[Start of section]

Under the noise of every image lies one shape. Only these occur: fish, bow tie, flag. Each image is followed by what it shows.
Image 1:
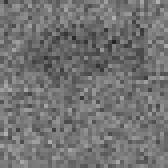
fish
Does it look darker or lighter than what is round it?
darker
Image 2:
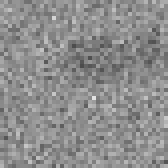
fish
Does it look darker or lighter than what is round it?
darker
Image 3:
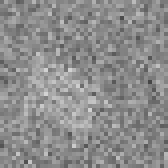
flag
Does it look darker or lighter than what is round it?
lighter
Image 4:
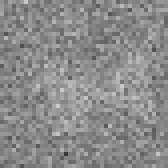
bow tie
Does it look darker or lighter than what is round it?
lighter
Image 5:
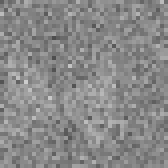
bow tie
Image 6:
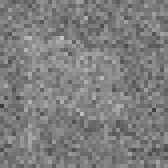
flag
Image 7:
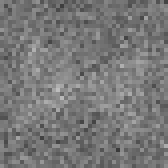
bow tie
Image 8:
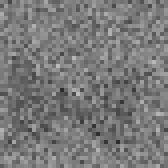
bow tie
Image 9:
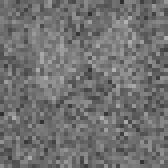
bow tie
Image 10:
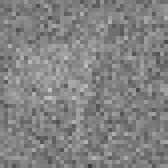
flag
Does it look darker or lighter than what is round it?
lighter
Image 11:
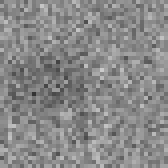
flag
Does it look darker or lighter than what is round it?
darker
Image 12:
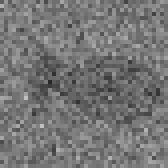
fish
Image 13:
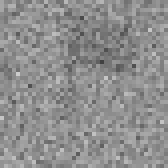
flag
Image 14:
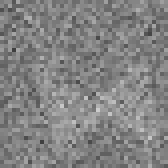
bow tie
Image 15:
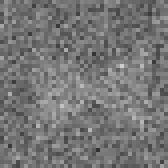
bow tie
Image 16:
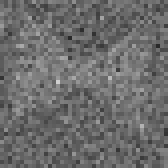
bow tie
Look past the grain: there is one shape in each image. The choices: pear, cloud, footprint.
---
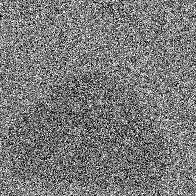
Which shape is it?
cloud
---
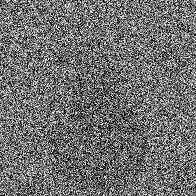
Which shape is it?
pear
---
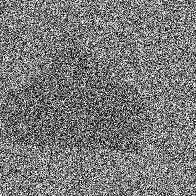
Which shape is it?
cloud
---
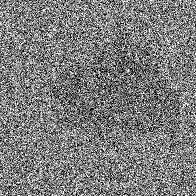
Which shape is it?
cloud
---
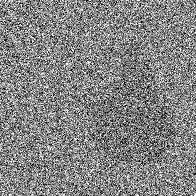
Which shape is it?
pear
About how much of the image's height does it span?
two thirds
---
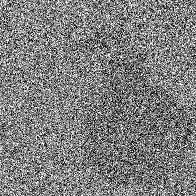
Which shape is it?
pear
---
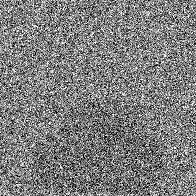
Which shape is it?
cloud
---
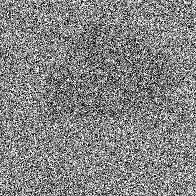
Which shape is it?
cloud
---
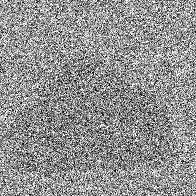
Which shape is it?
cloud
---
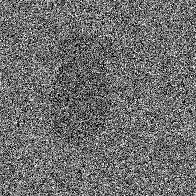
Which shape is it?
footprint
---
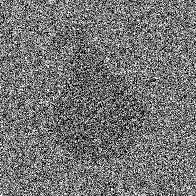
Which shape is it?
pear
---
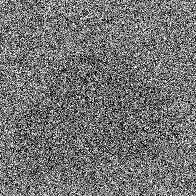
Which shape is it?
cloud
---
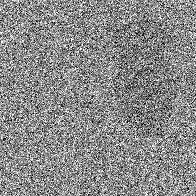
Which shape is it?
footprint
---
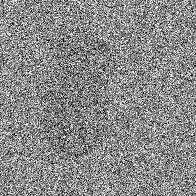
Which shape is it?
footprint
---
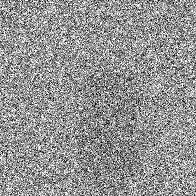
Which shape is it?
footprint
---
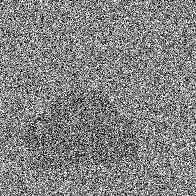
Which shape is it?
cloud

[End of section]

• _WHAT YOU HAVE TO DO_: Restate the preceding entries in full, word for word, with the pictures removed.

• _SOLUTION TO THIS TASK_:
Under the noise of every image lies one shape. Only these occur: fish, bow tie, flag. Each image is followed by what it shows.
Image 1:
fish
Does it look darker or lighter than what is round it?
darker
Image 2:
fish
Does it look darker or lighter than what is round it?
darker
Image 3:
flag
Does it look darker or lighter than what is round it?
lighter
Image 4:
bow tie
Does it look darker or lighter than what is round it?
lighter
Image 5:
bow tie
Image 6:
flag
Image 7:
bow tie
Image 8:
bow tie
Image 9:
bow tie
Image 10:
flag
Does it look darker or lighter than what is round it?
lighter
Image 11:
flag
Does it look darker or lighter than what is round it?
darker
Image 12:
fish
Image 13:
flag
Image 14:
bow tie
Image 15:
bow tie
Image 16:
bow tie
Look past the grain: there is one shape in each image. The choices: pear, cloud, footprint.
---
Which shape is it?
cloud
---
Which shape is it?
pear
---
Which shape is it?
cloud
---
Which shape is it?
cloud
---
Which shape is it?
pear
About how much of the image's height does it span?
two thirds
---
Which shape is it?
pear
---
Which shape is it?
cloud
---
Which shape is it?
cloud
---
Which shape is it?
cloud
---
Which shape is it?
footprint
---
Which shape is it?
pear
---
Which shape is it?
cloud
---
Which shape is it?
footprint
---
Which shape is it?
footprint
---
Which shape is it?
footprint
---
Which shape is it?
cloud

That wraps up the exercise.